- Task requirements: For the entries below, the result should be an exact transcription of the lines from the one with "mask holds one" up to and including the one with "k most important neurons: the", and only those.

- Data excerpts:
════
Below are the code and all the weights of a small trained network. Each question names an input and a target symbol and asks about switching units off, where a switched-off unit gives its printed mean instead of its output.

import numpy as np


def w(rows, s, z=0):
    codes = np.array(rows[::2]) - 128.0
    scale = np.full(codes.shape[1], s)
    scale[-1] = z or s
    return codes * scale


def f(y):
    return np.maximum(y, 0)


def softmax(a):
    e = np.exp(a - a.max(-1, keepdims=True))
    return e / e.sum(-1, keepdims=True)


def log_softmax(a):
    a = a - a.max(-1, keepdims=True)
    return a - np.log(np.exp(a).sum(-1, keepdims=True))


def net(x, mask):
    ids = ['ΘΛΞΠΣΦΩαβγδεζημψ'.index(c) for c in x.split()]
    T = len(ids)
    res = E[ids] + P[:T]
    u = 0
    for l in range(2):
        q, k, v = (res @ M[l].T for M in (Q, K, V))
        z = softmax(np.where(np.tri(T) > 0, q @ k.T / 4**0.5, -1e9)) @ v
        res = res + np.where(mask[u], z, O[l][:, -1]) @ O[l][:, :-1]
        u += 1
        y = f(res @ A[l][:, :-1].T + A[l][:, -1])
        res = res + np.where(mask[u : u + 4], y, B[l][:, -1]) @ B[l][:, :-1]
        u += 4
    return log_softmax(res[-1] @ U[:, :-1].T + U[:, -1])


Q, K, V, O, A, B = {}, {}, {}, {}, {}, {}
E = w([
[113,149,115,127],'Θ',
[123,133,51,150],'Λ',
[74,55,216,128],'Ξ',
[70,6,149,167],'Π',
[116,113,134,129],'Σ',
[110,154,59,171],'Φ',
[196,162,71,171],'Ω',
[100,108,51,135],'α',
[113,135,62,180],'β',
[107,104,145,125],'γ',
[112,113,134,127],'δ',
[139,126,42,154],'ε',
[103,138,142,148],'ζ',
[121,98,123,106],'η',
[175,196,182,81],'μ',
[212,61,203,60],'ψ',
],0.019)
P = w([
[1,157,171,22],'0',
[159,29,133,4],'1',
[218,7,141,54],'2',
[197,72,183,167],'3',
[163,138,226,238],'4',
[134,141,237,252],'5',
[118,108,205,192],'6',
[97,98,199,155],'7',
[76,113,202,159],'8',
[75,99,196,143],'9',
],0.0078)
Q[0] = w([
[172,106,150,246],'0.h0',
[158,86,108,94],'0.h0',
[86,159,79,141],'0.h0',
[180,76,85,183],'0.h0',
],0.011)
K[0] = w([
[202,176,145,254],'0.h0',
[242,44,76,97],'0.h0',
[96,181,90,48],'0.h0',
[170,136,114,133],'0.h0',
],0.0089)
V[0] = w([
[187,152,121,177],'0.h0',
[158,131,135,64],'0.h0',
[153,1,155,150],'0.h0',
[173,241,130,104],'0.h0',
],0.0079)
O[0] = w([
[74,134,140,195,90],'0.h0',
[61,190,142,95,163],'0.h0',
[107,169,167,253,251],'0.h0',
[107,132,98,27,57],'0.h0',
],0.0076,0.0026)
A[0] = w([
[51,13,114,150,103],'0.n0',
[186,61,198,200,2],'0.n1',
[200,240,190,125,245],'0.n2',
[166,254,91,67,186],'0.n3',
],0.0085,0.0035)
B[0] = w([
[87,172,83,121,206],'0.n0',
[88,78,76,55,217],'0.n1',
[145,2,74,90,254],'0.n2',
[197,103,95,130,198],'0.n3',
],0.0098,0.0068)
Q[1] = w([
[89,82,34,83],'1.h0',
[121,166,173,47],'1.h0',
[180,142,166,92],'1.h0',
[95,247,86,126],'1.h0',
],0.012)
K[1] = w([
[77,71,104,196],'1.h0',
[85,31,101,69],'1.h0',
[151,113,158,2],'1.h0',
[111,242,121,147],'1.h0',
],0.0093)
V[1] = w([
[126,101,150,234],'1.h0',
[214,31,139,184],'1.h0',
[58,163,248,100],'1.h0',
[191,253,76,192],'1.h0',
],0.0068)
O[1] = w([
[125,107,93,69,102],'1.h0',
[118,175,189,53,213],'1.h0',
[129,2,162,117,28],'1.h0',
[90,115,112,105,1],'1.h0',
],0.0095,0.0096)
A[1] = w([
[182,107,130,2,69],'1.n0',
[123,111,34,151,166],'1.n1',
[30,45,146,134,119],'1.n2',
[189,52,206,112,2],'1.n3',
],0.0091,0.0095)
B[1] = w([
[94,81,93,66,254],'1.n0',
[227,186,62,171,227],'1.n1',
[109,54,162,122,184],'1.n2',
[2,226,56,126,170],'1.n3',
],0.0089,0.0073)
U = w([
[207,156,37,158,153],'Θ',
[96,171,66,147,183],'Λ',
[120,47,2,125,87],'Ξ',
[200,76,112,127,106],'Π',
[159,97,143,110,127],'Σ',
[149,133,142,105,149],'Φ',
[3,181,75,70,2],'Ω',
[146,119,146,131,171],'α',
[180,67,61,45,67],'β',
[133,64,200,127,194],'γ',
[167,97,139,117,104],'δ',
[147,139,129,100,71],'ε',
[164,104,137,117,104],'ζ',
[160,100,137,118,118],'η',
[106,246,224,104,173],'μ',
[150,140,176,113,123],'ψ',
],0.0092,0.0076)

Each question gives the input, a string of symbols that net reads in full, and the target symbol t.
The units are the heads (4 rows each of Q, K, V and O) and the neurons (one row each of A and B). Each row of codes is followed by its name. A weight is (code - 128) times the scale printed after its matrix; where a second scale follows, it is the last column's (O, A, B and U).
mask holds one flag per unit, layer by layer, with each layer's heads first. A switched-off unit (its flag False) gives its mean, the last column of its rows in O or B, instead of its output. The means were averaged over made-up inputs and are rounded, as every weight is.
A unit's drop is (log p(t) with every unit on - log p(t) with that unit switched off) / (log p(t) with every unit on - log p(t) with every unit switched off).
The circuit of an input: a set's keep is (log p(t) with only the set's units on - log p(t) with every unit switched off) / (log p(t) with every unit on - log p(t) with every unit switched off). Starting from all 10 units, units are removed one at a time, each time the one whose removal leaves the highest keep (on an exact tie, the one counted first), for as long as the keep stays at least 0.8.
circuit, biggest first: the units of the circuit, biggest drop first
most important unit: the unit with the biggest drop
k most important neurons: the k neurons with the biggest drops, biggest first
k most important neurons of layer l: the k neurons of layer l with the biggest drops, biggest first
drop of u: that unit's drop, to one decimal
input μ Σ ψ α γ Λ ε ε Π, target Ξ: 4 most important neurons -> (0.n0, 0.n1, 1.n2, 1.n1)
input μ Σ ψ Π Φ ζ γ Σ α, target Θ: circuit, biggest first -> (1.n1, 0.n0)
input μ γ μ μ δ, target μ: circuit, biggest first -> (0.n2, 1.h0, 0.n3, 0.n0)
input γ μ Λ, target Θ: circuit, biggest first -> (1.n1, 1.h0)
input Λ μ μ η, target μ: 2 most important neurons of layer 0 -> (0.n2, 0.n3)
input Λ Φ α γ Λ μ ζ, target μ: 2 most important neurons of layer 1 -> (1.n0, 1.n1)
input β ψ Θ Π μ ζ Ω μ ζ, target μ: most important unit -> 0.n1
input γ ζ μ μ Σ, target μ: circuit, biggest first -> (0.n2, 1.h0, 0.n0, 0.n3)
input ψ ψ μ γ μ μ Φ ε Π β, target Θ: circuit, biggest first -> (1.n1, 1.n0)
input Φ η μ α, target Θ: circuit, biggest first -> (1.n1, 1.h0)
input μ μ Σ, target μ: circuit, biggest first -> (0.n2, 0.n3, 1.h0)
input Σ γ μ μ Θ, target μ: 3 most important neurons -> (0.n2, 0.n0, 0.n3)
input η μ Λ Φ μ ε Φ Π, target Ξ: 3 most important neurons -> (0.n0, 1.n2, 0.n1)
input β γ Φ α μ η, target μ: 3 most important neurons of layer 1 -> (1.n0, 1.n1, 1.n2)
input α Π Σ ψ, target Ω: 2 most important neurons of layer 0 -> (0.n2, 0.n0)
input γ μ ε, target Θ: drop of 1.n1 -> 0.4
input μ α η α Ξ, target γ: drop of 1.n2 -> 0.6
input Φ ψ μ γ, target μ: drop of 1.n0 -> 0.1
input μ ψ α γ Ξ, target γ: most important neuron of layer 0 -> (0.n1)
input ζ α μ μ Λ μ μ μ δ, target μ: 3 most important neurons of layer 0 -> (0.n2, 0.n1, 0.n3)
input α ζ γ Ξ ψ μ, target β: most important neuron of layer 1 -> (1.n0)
════
- Your response:
mask holds one flag per unit, layer by layer, with each layer's heads first. A switched-off unit (its flag False) gives its mean, the last column of its rows in O or B, instead of its output. The means were averaged over made-up inputs and are rounded, as every weight is.
A unit's drop is (log p(t) with every unit on - log p(t) with that unit switched off) / (log p(t) with every unit on - log p(t) with every unit switched off).
The circuit of an input: a set's keep is (log p(t) with only the set's units on - log p(t) with every unit switched off) / (log p(t) with every unit on - log p(t) with every unit switched off). Starting from all 10 units, units are removed one at a time, each time the one whose removal leaves the highest keep (on an exact tie, the one counted first), for as long as the keep stays at least 0.8.
circuit, biggest first: the units of the circuit, biggest drop first
most important unit: the unit with the biggest drop
k most important neurons: the k neurons with the biggest drops, biggest first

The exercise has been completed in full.